Whenever a line in the data below includes the string "that", copy it out.

━━ Extracted information ━━

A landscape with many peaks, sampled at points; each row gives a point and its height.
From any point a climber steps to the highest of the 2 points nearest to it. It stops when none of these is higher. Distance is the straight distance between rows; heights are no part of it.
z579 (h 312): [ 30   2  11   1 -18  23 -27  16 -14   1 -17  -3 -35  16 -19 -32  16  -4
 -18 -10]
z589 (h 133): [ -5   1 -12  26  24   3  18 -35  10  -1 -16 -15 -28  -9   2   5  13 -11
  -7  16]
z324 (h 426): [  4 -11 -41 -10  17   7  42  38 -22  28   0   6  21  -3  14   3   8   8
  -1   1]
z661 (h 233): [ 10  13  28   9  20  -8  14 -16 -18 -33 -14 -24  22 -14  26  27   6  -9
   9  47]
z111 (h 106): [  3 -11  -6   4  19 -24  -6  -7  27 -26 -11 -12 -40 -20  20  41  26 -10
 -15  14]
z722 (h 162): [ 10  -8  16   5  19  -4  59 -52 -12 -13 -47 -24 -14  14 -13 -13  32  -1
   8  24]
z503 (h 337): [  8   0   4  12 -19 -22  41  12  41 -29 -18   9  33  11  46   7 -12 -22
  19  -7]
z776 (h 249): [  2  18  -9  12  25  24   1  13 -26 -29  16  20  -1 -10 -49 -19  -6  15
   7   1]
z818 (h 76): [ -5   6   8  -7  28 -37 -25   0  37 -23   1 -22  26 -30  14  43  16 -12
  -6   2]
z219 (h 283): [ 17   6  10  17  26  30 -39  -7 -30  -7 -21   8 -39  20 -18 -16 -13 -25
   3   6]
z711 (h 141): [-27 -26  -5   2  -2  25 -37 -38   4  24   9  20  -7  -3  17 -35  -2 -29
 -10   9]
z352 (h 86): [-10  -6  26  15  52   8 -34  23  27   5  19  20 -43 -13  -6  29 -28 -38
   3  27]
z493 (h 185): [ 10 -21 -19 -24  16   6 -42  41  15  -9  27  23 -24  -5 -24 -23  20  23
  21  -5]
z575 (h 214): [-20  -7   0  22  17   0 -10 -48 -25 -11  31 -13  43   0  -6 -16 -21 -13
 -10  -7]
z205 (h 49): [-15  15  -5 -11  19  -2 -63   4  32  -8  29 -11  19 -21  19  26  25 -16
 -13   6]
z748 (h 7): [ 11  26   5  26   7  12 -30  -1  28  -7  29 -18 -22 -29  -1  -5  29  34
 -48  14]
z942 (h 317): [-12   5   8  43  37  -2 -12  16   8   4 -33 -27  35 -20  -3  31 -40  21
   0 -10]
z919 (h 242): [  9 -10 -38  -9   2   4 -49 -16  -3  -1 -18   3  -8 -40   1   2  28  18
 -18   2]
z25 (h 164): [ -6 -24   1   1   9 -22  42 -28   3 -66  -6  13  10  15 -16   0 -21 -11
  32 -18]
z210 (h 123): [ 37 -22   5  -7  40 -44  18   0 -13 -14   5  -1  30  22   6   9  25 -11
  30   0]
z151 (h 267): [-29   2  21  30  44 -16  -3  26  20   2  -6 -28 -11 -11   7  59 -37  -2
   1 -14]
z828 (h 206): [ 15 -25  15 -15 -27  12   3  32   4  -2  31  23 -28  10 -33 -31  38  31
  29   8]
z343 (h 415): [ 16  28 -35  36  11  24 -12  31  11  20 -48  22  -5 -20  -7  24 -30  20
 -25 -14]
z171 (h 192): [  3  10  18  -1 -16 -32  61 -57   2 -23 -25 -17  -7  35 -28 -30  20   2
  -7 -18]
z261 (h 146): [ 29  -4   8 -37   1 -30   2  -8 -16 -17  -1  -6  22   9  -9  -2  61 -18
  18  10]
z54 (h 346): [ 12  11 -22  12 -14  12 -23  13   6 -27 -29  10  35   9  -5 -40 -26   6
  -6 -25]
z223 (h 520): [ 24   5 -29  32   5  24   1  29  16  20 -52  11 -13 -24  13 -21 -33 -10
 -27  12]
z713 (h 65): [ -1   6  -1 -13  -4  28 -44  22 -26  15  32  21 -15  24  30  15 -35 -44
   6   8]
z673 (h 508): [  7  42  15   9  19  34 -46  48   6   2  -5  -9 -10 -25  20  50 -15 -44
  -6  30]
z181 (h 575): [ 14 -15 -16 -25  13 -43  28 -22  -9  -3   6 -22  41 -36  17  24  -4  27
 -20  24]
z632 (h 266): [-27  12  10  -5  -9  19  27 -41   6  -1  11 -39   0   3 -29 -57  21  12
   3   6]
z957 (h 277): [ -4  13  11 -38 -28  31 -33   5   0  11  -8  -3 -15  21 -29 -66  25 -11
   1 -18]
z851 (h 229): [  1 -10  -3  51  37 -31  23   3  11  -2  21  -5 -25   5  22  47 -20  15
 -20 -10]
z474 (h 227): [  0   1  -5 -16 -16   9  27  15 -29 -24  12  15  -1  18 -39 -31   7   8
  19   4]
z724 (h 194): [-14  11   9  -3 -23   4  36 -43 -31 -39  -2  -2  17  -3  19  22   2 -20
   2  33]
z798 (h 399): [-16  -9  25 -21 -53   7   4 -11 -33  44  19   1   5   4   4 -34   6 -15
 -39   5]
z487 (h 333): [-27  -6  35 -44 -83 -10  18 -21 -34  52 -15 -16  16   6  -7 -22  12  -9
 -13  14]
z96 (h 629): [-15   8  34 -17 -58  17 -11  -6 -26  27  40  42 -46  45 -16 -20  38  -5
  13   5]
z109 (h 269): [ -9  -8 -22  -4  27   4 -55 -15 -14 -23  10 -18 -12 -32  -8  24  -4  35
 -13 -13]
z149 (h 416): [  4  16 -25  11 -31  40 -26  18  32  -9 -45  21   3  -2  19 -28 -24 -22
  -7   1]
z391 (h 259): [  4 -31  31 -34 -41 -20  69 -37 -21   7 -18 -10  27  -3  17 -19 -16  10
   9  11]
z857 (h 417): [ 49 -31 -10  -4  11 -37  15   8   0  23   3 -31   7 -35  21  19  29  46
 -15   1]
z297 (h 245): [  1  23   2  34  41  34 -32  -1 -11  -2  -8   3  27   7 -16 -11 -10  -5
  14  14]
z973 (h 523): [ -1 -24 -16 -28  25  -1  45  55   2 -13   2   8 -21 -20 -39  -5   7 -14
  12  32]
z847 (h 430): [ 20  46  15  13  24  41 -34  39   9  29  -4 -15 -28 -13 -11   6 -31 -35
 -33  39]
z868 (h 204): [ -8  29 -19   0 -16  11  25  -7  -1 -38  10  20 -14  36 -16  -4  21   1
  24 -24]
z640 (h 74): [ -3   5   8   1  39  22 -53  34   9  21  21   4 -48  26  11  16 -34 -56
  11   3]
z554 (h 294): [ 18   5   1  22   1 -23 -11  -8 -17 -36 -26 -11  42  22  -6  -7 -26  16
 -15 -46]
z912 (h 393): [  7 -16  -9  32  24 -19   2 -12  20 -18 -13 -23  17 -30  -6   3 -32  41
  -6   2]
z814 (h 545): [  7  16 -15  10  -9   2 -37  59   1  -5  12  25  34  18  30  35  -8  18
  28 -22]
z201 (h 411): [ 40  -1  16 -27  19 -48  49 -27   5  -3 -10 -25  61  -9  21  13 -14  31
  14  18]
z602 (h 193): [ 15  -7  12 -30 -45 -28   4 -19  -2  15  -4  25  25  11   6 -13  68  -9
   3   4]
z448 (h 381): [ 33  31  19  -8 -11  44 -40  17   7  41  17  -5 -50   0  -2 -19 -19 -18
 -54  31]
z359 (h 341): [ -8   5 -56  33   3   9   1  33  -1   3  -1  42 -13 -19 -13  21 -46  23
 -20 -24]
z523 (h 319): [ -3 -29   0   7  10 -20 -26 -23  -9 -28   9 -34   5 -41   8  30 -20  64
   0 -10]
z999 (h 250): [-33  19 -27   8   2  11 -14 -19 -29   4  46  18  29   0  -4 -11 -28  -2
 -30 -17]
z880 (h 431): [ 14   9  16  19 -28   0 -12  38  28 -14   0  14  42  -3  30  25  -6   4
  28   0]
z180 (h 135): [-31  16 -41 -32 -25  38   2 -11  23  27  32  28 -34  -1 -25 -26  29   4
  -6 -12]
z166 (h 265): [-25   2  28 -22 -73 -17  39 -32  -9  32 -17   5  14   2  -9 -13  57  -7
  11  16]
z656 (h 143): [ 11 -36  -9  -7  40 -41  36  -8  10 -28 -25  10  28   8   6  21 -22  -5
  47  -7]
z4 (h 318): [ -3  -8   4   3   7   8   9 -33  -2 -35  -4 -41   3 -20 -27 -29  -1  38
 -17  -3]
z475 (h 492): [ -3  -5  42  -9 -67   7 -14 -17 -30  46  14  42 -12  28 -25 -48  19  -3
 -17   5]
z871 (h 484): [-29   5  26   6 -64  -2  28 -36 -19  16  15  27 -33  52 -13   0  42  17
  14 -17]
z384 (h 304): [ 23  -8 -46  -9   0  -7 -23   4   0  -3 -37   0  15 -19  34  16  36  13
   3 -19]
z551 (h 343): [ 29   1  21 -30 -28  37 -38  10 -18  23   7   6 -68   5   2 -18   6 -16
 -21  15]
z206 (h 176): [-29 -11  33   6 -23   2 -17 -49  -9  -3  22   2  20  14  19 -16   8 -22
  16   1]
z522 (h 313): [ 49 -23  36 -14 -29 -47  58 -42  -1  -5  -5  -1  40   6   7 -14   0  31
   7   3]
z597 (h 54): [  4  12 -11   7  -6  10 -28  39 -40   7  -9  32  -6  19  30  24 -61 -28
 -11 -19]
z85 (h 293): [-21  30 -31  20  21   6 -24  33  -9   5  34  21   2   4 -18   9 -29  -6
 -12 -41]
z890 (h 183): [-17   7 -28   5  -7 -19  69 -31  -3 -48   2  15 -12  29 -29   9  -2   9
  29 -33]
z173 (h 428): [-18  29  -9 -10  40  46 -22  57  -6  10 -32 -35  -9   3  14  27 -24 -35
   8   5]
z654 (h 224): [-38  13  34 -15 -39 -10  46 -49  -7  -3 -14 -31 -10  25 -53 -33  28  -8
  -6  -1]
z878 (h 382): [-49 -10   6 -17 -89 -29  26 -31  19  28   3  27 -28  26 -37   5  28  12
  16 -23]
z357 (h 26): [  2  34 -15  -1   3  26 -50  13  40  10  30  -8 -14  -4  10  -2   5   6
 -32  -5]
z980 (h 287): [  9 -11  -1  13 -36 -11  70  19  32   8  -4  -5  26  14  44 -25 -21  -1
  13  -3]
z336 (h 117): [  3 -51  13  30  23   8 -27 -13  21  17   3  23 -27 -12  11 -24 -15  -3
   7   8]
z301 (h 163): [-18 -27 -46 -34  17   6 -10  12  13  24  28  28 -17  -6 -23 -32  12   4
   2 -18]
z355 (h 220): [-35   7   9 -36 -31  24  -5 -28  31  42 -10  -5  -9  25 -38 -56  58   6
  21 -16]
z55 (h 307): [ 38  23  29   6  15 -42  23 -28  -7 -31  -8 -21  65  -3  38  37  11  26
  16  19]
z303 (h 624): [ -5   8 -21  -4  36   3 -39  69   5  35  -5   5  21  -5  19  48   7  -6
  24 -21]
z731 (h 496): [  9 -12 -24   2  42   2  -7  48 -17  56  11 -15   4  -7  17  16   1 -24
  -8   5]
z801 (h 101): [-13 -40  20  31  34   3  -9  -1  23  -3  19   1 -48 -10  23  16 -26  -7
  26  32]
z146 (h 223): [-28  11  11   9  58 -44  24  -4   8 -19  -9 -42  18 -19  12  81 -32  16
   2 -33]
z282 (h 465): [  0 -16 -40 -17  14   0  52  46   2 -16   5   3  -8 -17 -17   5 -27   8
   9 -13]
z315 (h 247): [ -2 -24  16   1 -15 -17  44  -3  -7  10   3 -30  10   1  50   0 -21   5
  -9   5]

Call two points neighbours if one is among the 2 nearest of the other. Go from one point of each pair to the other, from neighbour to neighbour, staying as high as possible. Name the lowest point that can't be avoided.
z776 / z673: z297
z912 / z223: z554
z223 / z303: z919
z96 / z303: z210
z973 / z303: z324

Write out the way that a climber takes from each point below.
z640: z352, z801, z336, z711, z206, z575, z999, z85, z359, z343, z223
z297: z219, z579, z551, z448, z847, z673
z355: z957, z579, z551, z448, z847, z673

━━━

» **Written answer**:
Call two points neighbours if one is among the 2 nearest of the other. Go from one point of each pair to the other, from neighbour to neighbour, staying as high as possible. Name the lowest point that can't be avoided.
Write out the way that a climber takes from each point below.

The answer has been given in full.